▶ _Description of the task_
Transcribe exactly the line containing "[164 115 138" and the remaining lines of the listing below, through the very last.
═══ Given records ═══
128 stands for zero in the data rows.
Some points:
[127 143 101 111 112 162  88 170 139 181 137 132 168 133 142 186 192 115
 130 108 155 139  98 126 175 124 140 117 109 112 162 101 122  89  92 108
 135 102 169 102 146 117 103 131 137  88 110  56 104  43  77 106  90  91
 103 136  95  91  93  89 116 140 124 170]
[179 162 157 194  97 188 141 146 173 124 132 168 160 134 152 141 113 166
 122 226 145 148 117 178 138 175 141 174 175 124 153 136 128 137 134 132
 181 122 128 118 150 127 162 114 137 166 163 122 146 149 132 124 152 149
 168 170 154 126 118 153 149 122 174 132]
[158 166 123 212  79 203 124 146 188 136 114 165 155 104 105 183  89 214
 103 255 162 101 100 182 140 213 135 174 155 112 156 122 149 106 134 151
 250 134 172 160 156 127 149 118 157 175 173  96 164 127  90 101 185 126
 217 180 138 123 102 164 215  80 207 134]
[183 150 134 164 125 132 134 135 159 116 100 125 140 141 119 144  85 202
 140 196 115 125  94 133 105 131  97 160 140 116 126 125 131 122 130 135
 166 144 100 166 103 131 144 119 111 152 144 159 143 156 142 113 184 127
 169 149 127 155 130 157 138  85 138 127]
[129 148 122 167  81 130 120 145 147 138  86 120 154  89  75 156  71 210
 148 197 146  76  77 152 103 192 112 159 124 117 130  90 150 140 157 140
 219 155 175 199 137 145 122 124 191 158 192 126 188 106 135 141 205 108
 207 172 117 151 103 161 207  85 179 126]
[164 115 138 129 214 108 157 102 101 100 110 152  68 179 128 103  58  99
 104 143  92 159 138  66 155 117 148 115 111 112 114 171  99 120 100 167
 128 139  89  99 108 117 115 143  86 113  88 137 104 185 103 114  81 160
  80  80 172 132 162 128  97 136 103  98]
═══
▶ _Answer to the exercise_
[164 115 138 129 214 108 157 102 101 100 110 152  68 179 128 103  58  99
 104 143  92 159 138  66 155 117 148 115 111 112 114 171  99 120 100 167
 128 139  89  99 108 117 115 143  86 113  88 137 104 185 103 114  81 160
  80  80 172 132 162 128  97 136 103  98]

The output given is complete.